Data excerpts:

########################################

Each row below holds a small network's activations on one input, seen along a few directions.
Each table varies a few parts of the input and shows all the possible inputs, shuffled.
Descriptions start from the smaller parts, as in this example, which fits no table here: one of 8 places around a ring, together with either a single point or one of 9 places along a line or (one of 3 separate values, together with one of 4 places along a line).
Shared parts are said once, and a part with two or three values counts as separate values.

Other details of the inputs vary at random and push rows far along two fixed directions, the same in every table; ignore that.

Rows:
R1: [ -7 -29  -2  50 -67 -31  36  57 -12 -25  21  56 -65  27   7  72]
R2: [-30 -48 -22  32  -2  25 -23  43  19  22  43 -20  10 -23 -12 -50]
R3: [-24 -37  -7  32  22   9 -41  29  29  25  15 -39  38 -33 -35 -42]
R4: [-28 -39 -17  26  -8  17 -14  36  11  15  34  -6   5 -21 -11 -35]
R5: [  6   2   8  28 -61 -36  47  33 -24 -35  -1  61 -69  39  17  88]
R6: [  2  -6   8  34 -20   4 -13 -18  -1  24   8 -13  -8  22  -5  29]
R7: [ 35  54  21 -39  -5 -19  42 -41 -27 -29 -35  24 -33  32  31  48]
R8: [ 31  58  11 -73  44  15  12 -73 -18  -5 -37 -18  18  -1  22 -20]
R9: [ 11  30   2 -51  35  19   0 -47 -10   4 -18 -16  24 -15   8 -35]
R10: [ 18  32  12 -34  48   0 -35 -38  25  -6 -28 -24  67 -10 -18 -19]
R11: [ -2 -16   3  53 -80 -57   9  21  -9   0 -18  37 -57  70  13  95]
R12: [ 27  44  16 -31  -6 -17  38 -30 -25 -24 -27  25 -31  28  26  43]
R13: [-13 -17 -13  -1  13  21 -13   8   9  17  20 -18  16 -22  -3 -44]
R14: [ -2  -8  -6   1   0   9   3   7   0   2  11  -4  -7  -1   4 -12]
R15: [ -6  -7  -6   1  -3   8   3   6  -6   2   8   7  -1  -9   0 -11]
R16: [ 26  48  26 -48  54  -6  -7 -60  -6   1 -50 -31  32  -9  -3  -7]
R17: [ 31  52  18 -43  -5 -17  42 -41 -31 -30 -38  30 -31  29  25  51]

########################################

◆ Problem to solve ◆
Output the complete data verbatim.

◆ Output below ◆
Each row below holds a small network's activations on one input, seen along a few directions.
Each table varies a few parts of the input and shows all the possible inputs, shuffled.
Descriptions start from the smaller parts, as in this example, which fits no table here: one of 8 places around a ring, together with either a single point or one of 9 places along a line or (one of 3 separate values, together with one of 4 places along a line).
Shared parts are said once, and a part with two or three values counts as separate values.

Other details of the inputs vary at random and push rows far along two fixed directions, the same in every table; ignore that.

Rows:
R1: [ -7 -29  -2  50 -67 -31  36  57 -12 -25  21  56 -65  27   7  72]
R2: [-30 -48 -22  32  -2  25 -23  43  19  22  43 -20  10 -23 -12 -50]
R3: [-24 -37  -7  32  22   9 -41  29  29  25  15 -39  38 -33 -35 -42]
R4: [-28 -39 -17  26  -8  17 -14  36  11  15  34  -6   5 -21 -11 -35]
R5: [  6   2   8  28 -61 -36  47  33 -24 -35  -1  61 -69  39  17  88]
R6: [  2  -6   8  34 -20   4 -13 -18  -1  24   8 -13  -8  22  -5  29]
R7: [ 35  54  21 -39  -5 -19  42 -41 -27 -29 -35  24 -33  32  31  48]
R8: [ 31  58  11 -73  44  15  12 -73 -18  -5 -37 -18  18  -1  22 -20]
R9: [ 11  30   2 -51  35  19   0 -47 -10   4 -18 -16  24 -15   8 -35]
R10: [ 18  32  12 -34  48   0 -35 -38  25  -6 -28 -24  67 -10 -18 -19]
R11: [ -2 -16   3  53 -80 -57   9  21  -9   0 -18  37 -57  70  13  95]
R12: [ 27  44  16 -31  -6 -17  38 -30 -25 -24 -27  25 -31  28  26  43]
R13: [-13 -17 -13  -1  13  21 -13   8   9  17  20 -18  16 -22  -3 -44]
R14: [ -2  -8  -6   1   0   9   3   7   0   2  11  -4  -7  -1   4 -12]
R15: [ -6  -7  -6   1  -3   8   3   6  -6   2   8   7  -1  -9   0 -11]
R16: [ 26  48  26 -48  54  -6  -7 -60  -6   1 -50 -31  32  -9  -3  -7]
R17: [ 31  52  18 -43  -5 -17  42 -41 -31 -30 -38  30 -31  29  25  51]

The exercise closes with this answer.